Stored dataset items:
Each row is a point on a tangle of strands that fork and nearly touch. The rows are in no order.
Two points are linked if the straight distance between their rows is under 108. Some points are linked to none.
j141: [-12  -2 -53  36   7   5 -16  42  32 -46 -43 -22 -55  67   7 -30 -21  36
 -14 -29  19 -23  -4  53]
j988: [ 74  25 -46  24  23   4  -7  13  -3 -88  22 -16 -37  14  -7 -14   1 -41
  28  26 -28 -15   7 -24]
j830: [ 17   3  50 -47  15  47   6   1 -17  48  26  10  45  14 -28  38  -3  40
   3 -11  -6   7 -12 -29]
j423: [-27  34  11  -9  38  19   9  21  -2  -3  37 -23 -20 -42  31  15   0 -51
 -25  13 -10 -20   4 -46]
j509: [ 44 -15  31 -23  27  19 -48  25   7 -18 -16 -86  23  61  34  47  17  65
  19  21   1 -15 -26 -16]
j702: [-43  53 -16 -41   3  -6 -23  33  -9 -13  59  26 -39 -46  11   3 -24 -77
  -7 -27 -46 -20  27 -27]
j572: [-35 -29 -24  19  19 -42  40  25  56   6 -36   0 -30   5  24 -38   5  14
 -16 -29  54  20   9  67]
j634: [ 19  16 -54  10  -4 -54  11 -49 -13 -16  48  44   5 -37 -13   0  20 -90
  -5 -19 -32   6   9  15]
j772: [  5   6 -18 -23  36 -22 -42  45   3 -72  11 -37 -65 -24  48 -26   1 -29
   7  28 -19  -9  15 -28]
j420: [-43  30  17 -10 -16  61  31  -4 -18  55  14  45  29 -50 -13  11 -33 -26
 -23  -6  32  -8  17  -7]
j144: [ -7 -22 -23 -30  41 -48   9  -5  20 -49  24 -16 -57 -37  31 -21  28 -64
  -8 -50 -15   6  18  12]
j977: [   4   20   11   -1   16  -13   35   -2  -16  -11   27   27  -25  -64
    6   -5   28 -100  -33  -32  -26   22   24   24]
j995: [ 33 -30   2  29   6 -46  39 -12  10 -40  -9  -1 -25  23 -22  29  29   1
  10 -32   6  18  -2   9]
j262: [  3  59 -32  -7  10  23 -21  39 -13 -41  60  -8 -37 -15  -7  -6 -31 -25
  -3  26 -29 -20  19 -62]
j37: [ 74  -9 -29   8  13 -41  35 -31 -20 -57  -1  -2  -9  34 -30  33  24 -38
  14 -24 -13  16 -16  15]
j285: [  7  -1  -2  21 -35  43 -15 -24  -9  35  29  12  40  -2 -12  12  15  46
  -1  25 -47  -6 -27 -39]
j261: [ 47  20  -3   0 -20  21 -29  18 -20 -20  28 -23  -7  37 -33   9  16  29
  15  36 -58 -31   0 -66]
j641: [-27 -29 -19  40  -3  -1  15  13  41  16 -58  12  -7  44   6 -20 -10  42
  -6 -25  56 -12   9  67]
j797: [-25 -20 -35  14  -3 -53  33   8  35  -9 -53  31 -48  13   3 -55  11 -24
 -18 -47  57  20  15  98]
j537: [ -2 -32  18   8   3 -21 -11   0  18  25 -80 -40  50   1  51  -1   5  75
 -19  18  79  16 -39  33]
j651: [ 10  59 -72  15 -39  41 -21  10   2 -26  47  37   0  45 -60  -7 -44 -28
   6  -9 -32 -46  13 -10]
j682: [ 21  38 -36 -26  14 -22 -25  29  -4 -57  61   6 -47 -46  18  -8  -9 -90
  -2 -23 -53 -11  36 -13]
j301: [-17 -15  20   1   0 -42  11 -36   3  17  26  35 -15 -88  30 -40  23 -53
  16   4   7  49  27  13]
j856: [ 28 -12 -49  10   6 -61   1 -24   1 -36  30  24 -17 -19  -8 -14  36 -70
   7   0 -49 -11  12 -16]
j76: [ 34  24 -15   8  25   2 -28  42 -13 -67  38 -33 -44 -18  10 -12 -13 -16
  10  36 -28  -6  14 -46]
j96: [-31   6  26 -25  30 -11   6  -1  -8  18  36  17 -19 -82  41 -18  29 -72
 -23 -20 -25  37  23  12]
j406: [ 44 -17   6  19 -56  -7  46 -60 -19  11  13  51  14 -13 -47  18  16 -18
  34   6 -12  12  10 -10]
j27: [-57 -14 -17  21 -30   0  -3  16  29  54 -76  14  -4  32  26 -32 -30  55
 -29  -8  82 -17  -2  62]
j493: [-20   2  25   9 -23 -14  25 -29  -7  44  34  39   9 -91   5 -31 -19 -32
  13  11  17  48  40 -13]
j104: [ 22 -56  50   1  -8  -3  21  -7  17  27 -20 -31  35  -3  16  31  17  66
  32  -1  48  54  -8  16]
j716: [  5 -37 -10  29  30 -49  13  10  16 -48 -28 -13 -34  24   7 -16  32   9
 -10  -9  -4   3  -4  14]
j595: [ 12 -47  36  35   0 -29  34  -3  35   2 -43  -5   4  -9  13  -7  17  53
  19 -12  66  56  10  33]
j941: [ 42 -13 -13  -5  34   0  32  31   0 -42   0  -4 -25 -21   8   8   8 -31
 -12 -14  -7  -2  10 -21]
j389: [ 13  58 -72   6 -16   8 -21 -13 -24 -47  61  19 -24   7 -41  -3 -44 -71
   0 -11 -34 -43  20 -17]
j747: [ 66  -8  -4   2   6 -24  78 -39  -9  -9  10  28   1 -28 -29   2  19 -47
  12 -25  19  51   3  22]
j205: [ 10  42  -4   4  12  31  37 -12 -25  -5  40  53 -10 -47 -23  -2  -5 -70
 -32 -37 -23   3  18   3]
j350: [ 40  25 -16   6 -14  -8  23 -15 -29 -20  31  31  -6  27 -63  28 -15 -41
  17 -17 -41 -21  15 -31]
j289: [-53 -31   3 -10  39 -47  14  -1  40  -4 -20 -18 -56 -39  63 -42  41 -52
  -1 -24  12  33   8  58]
j457: [-10 -26  20  40  10 -33  54   1  41  -4 -25 -10 -22 -33  19 -15  25  -4
   4 -21  62  44  20  49]
j694: [ -8 -20  29  22  23 -13  57 -16  12  10   7  -7   0 -43   2  -2  18 -10
   4  -2  26  47  11  -1]
j879: [-17  -3  31  -2   6  23  11 -47 -16  61   9  -7  46 -34   2  13 -22  24
  -4  43   6  17 -17 -27]
j967: [ 30  12 -15   1 -47  12  34 -41 -31   9  21  68  23   7 -69  35 -11 -28
  15 -24 -15  -1  19  -6]
j742: [-34 -25 -16   9   5 -72  20 -16  38 -14 -32  21 -48 -29  36 -60  29 -46
  10 -36  33  47  23 101]
j323: [-20  30  46  -4 -45  80  14 -30 -16  70  19  59  44  -5 -45  12 -30  30
  27  -4  40  33  17   7]
j818: [ -7  31   4 -10 -49  88 -30  19 -22  19  15  39  21  43 -36  38 -31  24
  11 -17 -36 -40  -3 -10]
j911: [ 47 -35  19 -20  -2  22  15   1   9 -16  11 -18   0  13   0  50  11  31
  21 -24 -11   1 -10 -31]
j436: [-33  75 -36 -23  -4  36 -36  52 -13 -17  64  12 -34 -29 -10 -15 -63 -44
 -18  -1 -29 -21  23 -32]
j557: [ 52 -38  30   9  22  19 -32  39   3 -43 -16 -54  -8  72   9  23  20  50
  36   8 -17 -16  -3 -12]
j661: [ 19   7  46  -2 -20  42  38 -25 -15  48  23  54  39 -38 -33   7  -9  13
  28   1  29  47  25 -17]
j606: [-40 -26  31  16  41 -44  13 -27   3  14 -18 -23  -5 -44  38 -11  17   2
  -9  24  23  29 -13   7]
j539: [-56  22 -15  -1 -38  -9  23 -23   0  48  50  63   4 -67 -22 -21 -25 -42
  -4 -16 -11  26  18  -5]
j566: [ 28 -29  47 -33  29 -23 -25 -12 -11  19 -52 -67  66  11  29  32 -13  50
 -21  29  27   4 -39   0]
j836: [ 26 -28 -10  -1   7  11 -33  43  22 -54 -43 -59 -32  82  14   1   1  62
  19  -2  14 -25  -6  12]
j13: [-40  -4 -23   6  45 -39 -20  49  31 -50 -35 -22 -69  13  43 -37   9 -16
 -30 -32  24 -13  13  41]
j901: [-67  -4   6  -2   9 -28  -1   1  26  36 -81  -9 -11  16  47 -20  -8  35
 -33   7  91  -1 -16  56]
j360: [ 35 -35  69 -36   8   8 -10 -32  -6  54 -22 -43  75  -3  29  40  -1  58
  16  25  43  36 -32   7]
j462: [ 50 -25   3  11 -17   1 -13   6 -14  -6 -16 -25   4  28 -14  -5  49  38
   7  29 -61 -15 -13 -44]
j862: [ -5 -35 -11  19  -8 -51  10 -22   2  -5  23  14 -17 -42   9 -14  23 -37
   7  16 -43 -12   6 -25]
j454: [-40  43  17 -16 -19  30  -7 -35 -29  97   2  17  78 -25  -9  15 -45  17
 -18  43   7   3 -34 -13]
j158: [ 30 -30 -12  10  20 -65  63 -35  14 -21   1  21 -18 -27  -8 -25  36 -51
  11 -33  28  54   5  55]
j434: [ -1 -16 -42  33  25 -63   6  21  29 -69 -27 -16 -56  28   7 -15  10 -26
 -10 -36   5 -12   9  53]
j801: [-68  49 -30 -12 -14  -1  -5  -3  -1  27  49  62  -5 -34 -34 -28 -31 -43
 -22 -28 -38  -4  21  12]
j85: [-17 -42   5  29  -2 -11   0  12  35   3 -63 -17 -11  71  11  -6  16  69
   4  -5  27 -10  -7  43]
j811: [-16  68 -36  18 -40  46 -56  36  -6 -25  43  16 -11  42 -59 -12 -52   7
   9  17 -37 -41  22 -37]
j565: [-77  37 -39  -1 -50  38 -22  26  15   6  -7  49  18  37 -49 -23 -43  23
 -14 -23  -4 -51 -14   0]
j984: [ -5  60 -16   9 -43  34 -45  22 -30  -6  29  11  -6  45 -47   6 -11  24
  -1  34 -63 -38   1 -60]
j415: [-18 -41  11 -11 -25   0 -24   7  28  41 -67 -31  23  95  21   2   2  94
   7   3  50 -14 -20  49]
j560: [ 69  -7 -36  24  20  10 -13  26  14 -88   5 -47 -47  43   4  -9  10  10
  34  16 -13  -9  -1  -9]
j361: [-53  39 -19 -12 -52  72 -47  25  -1  29 -13  30  44  64 -32  14 -24  52
   3  -7   5 -52 -19   2]
j570: [  23   50  -72   -9   -4  -12    1  -47  -25  -28   53   40  -11   -8
  -28    5   -9 -103  -17  -30  -39  -13    1    9]
j674: [-61  40  21   4 -32  76  -3 -13  -3  61   5  45  60  -6 -31   4 -47  21
  -9 -11  50  -7   6  16]
j846: [-16  24  12  -8 -40  40 -39 -21 -31  54   6   4  73  19 -18  16 -11  50
 -23  31 -33 -34 -15 -47]
j721: [ 42 -57  69 -34  -6  28 -36 -23 -19  44  -9 -41  56  21  31  40  22  58
  26  24  -8  15 -20   0]
j803: [ -4 -38   1  -3  37 -35   7  25  11  -8 -44 -34 -22  23  22  -8  19  22
  -4  23   4 -14 -20 -14]
j374: [ 25 -39  22  -1 -32 -19  15 -12 -11  38 -26 -34  21  10 -13  -8  47  54
  13  43 -40  -2 -22 -40]
j564: [ 27 -12  70 -48 -35  36 -51 -30 -36  72  21  -7  71  23   9  40  24  59
  16  19 -25  16 -25  -6]
j55: [-24 -13  33   6  45 -10  -2 -38 -14  26 -10 -43  27 -33  24  -5  -5   9
 -18  40   1  10 -29 -24]
j542: [-80  62 -41  -2 -12  64 -34  44   6 -14   6  30  -9   6 -27 -25 -53 -25
 -23 -22   5 -43   2  14]
j402: [ 15   2  27 -18  14   8 -18  20 -25  16   0 -47  53   3  12  41 -13  35
  -9  32 -21  -8 -26 -53]
j106: [-20  -4   5 -15  53 -21 -28  50  11 -60 -27 -46 -64 -27  59 -27   6 -42
 -21 -10   8  -1  10  17]
j237: [-65  37  -6  -2 -29  36 -34 -17 -21  59  12  14  49  -1 -23  -3 -45  24
 -24  27 -21 -42 -28 -24]
j243: [ 11 -47  39  -8  11 -21  -4   7  11  -5 -68 -32   6  46  11  11  31  65
   6  15  18  -4 -23   1]
j670: [ 33 -40  32  -3 -20   2  40  -5   8  28  11  -2  25 -21  -8  33  11  51
  21  -7   3  46 -14 -21]
j554: [ 38  -2  23 -10  -7  28  20 -10 -25 -16  27   1 -10  29 -42  51  -7   1
  25 -18 -37 -10   6 -29]
j971: [ 17 -29 -38  19  20 -72  27 -39  16 -27 -24  17 -22 -29  28 -37  35 -87
   5 -25  14  32   8  82]
j604: [-11  39  -5  -2 -16  67   2  26 -22  14  18  41  13  -2 -26  16 -37 -14
 -10   2 -31 -38   0 -25]
j731: [-59 -18   6 -18  45 -36   4  26  33  17 -68 -40  -2 -12  58 -20  -2   5
 -37   3  67   1 -15  37]
j5: [ 22   3  58 -49 -31  68 -10 -18 -15  77  40  30  55  10  -7  43  12  51
  37  -7   5  36  -1 -10]
j794: [ 11   7   3 -16  58 -13 -46  18 -10 -22 -16 -85   8   1  40   2 -14  12
 -19  62   3 -23 -30 -50]
j155: [ 10 -34  13  26 -30 -30  30 -38 -10  10   4  42   4 -23  -6  11  20 -12
  19  25  -8   0  11 -29]
j658: [  8  34  22 -21 -35  66 -62   0 -41  25  27  -9  34  50  -9  52 -11  48
  10   9 -40 -36 -14 -46]
j872: [ -1 -53  22  16 -19 -48   1 -24   0  26 -50 -15  14  -5   5 -44  51  57
   9  48   9  25 -20 -11]
j639: [ -1  -7  17 -24  65 -22 -21   1  -3  -6 -56 -79  36   2  40  14 -17  16
 -33  39  37 -28 -33  -7]
j543: [  3  16  13  -4  13  50  33   9 -15  15  23  37  18 -36 -17  14  -2 -20
 -26 -11  -4  -5  17 -30]
j203: [ 29  -4 -47  35   5 -11 -24  36  28 -79 -35 -49 -64  73   9 -21   1  23
  18   4  -1 -27  -8  19]

Follow the links from the first point to the second, and from the first to the third. Name the last point that the two ways share.
j543 / j670 / j37 -> j457
j846 / j5 / j141 -> j457
j604 / j158 / j731 -> j572
j55 / j564 / j984 -> j104
j37 / j155 / j141 -> j716
j76 / j570 / j794 -> j104
j462 / j731 / j158 -> j572

A fork is a point with three links. Follow the links from the first point to the second and name the forks in between, in order.
j237 / j661 -> j846 j818 j543
j243 / j262 -> j716 j76
j818 / j415 -> j846 j457 j572 j641 j85
j301 / j911 -> j543 j818 j846 j457 j104
j361 / j415 -> j818 j846 j457 j572 j641 j85
j856 / j454 -> j104 j457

§ **YOUR GOAL**
When the line with "j301: [-17 -15" is reached in the data above, start copying there, and copy each line exactly until the line with "17 -17 -27]" has been copied; copy nothing else.

§ **ANSWER SPACE**
j301: [-17 -15  20   1   0 -42  11 -36   3  17  26  35 -15 -88  30 -40  23 -53
  16   4   7  49  27  13]
j856: [ 28 -12 -49  10   6 -61   1 -24   1 -36  30  24 -17 -19  -8 -14  36 -70
   7   0 -49 -11  12 -16]
j76: [ 34  24 -15   8  25   2 -28  42 -13 -67  38 -33 -44 -18  10 -12 -13 -16
  10  36 -28  -6  14 -46]
j96: [-31   6  26 -25  30 -11   6  -1  -8  18  36  17 -19 -82  41 -18  29 -72
 -23 -20 -25  37  23  12]
j406: [ 44 -17   6  19 -56  -7  46 -60 -19  11  13  51  14 -13 -47  18  16 -18
  34   6 -12  12  10 -10]
j27: [-57 -14 -17  21 -30   0  -3  16  29  54 -76  14  -4  32  26 -32 -30  55
 -29  -8  82 -17  -2  62]
j493: [-20   2  25   9 -23 -14  25 -29  -7  44  34  39   9 -91   5 -31 -19 -32
  13  11  17  48  40 -13]
j104: [ 22 -56  50   1  -8  -3  21  -7  17  27 -20 -31  35  -3  16  31  17  66
  32  -1  48  54  -8  16]
j716: [  5 -37 -10  29  30 -49  13  10  16 -48 -28 -13 -34  24   7 -16  32   9
 -10  -9  -4   3  -4  14]
j595: [ 12 -47  36  35   0 -29  34  -3  35   2 -43  -5   4  -9  13  -7  17  53
  19 -12  66  56  10  33]
j941: [ 42 -13 -13  -5  34   0  32  31   0 -42   0  -4 -25 -21   8   8   8 -31
 -12 -14  -7  -2  10 -21]
j389: [ 13  58 -72   6 -16   8 -21 -13 -24 -47  61  19 -24   7 -41  -3 -44 -71
   0 -11 -34 -43  20 -17]
j747: [ 66  -8  -4   2   6 -24  78 -39  -9  -9  10  28   1 -28 -29   2  19 -47
  12 -25  19  51   3  22]
j205: [ 10  42  -4   4  12  31  37 -12 -25  -5  40  53 -10 -47 -23  -2  -5 -70
 -32 -37 -23   3  18   3]
j350: [ 40  25 -16   6 -14  -8  23 -15 -29 -20  31  31  -6  27 -63  28 -15 -41
  17 -17 -41 -21  15 -31]
j289: [-53 -31   3 -10  39 -47  14  -1  40  -4 -20 -18 -56 -39  63 -42  41 -52
  -1 -24  12  33   8  58]
j457: [-10 -26  20  40  10 -33  54   1  41  -4 -25 -10 -22 -33  19 -15  25  -4
   4 -21  62  44  20  49]
j694: [ -8 -20  29  22  23 -13  57 -16  12  10   7  -7   0 -43   2  -2  18 -10
   4  -2  26  47  11  -1]
j879: [-17  -3  31  -2   6  23  11 -47 -16  61   9  -7  46 -34   2  13 -22  24
  -4  43   6  17 -17 -27]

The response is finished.